→ YOUR GOAL: The reply should repeat all of the data word for word, with no pictures.

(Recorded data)
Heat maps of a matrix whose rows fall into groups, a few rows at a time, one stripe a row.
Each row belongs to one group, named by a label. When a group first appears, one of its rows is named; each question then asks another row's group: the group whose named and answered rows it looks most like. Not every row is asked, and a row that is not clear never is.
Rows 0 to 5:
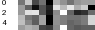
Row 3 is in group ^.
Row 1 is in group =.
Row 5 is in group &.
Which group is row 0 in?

→ EXERCISE OUTPUT:
Heat maps of a matrix whose rows fall into groups, a few rows at a time, one stripe a row.
Each row belongs to one group, named by a label. When a group first appears, one of its rows is named; each question then asks another row's group: the group whose named and answered rows it looks most like. Not every row is asked, and a row that is not clear never is.
Rows 0 to 5:
Row 3 is in group ^.
Row 1 is in group =.
Row 5 is in group &.
Which group is row 0 in?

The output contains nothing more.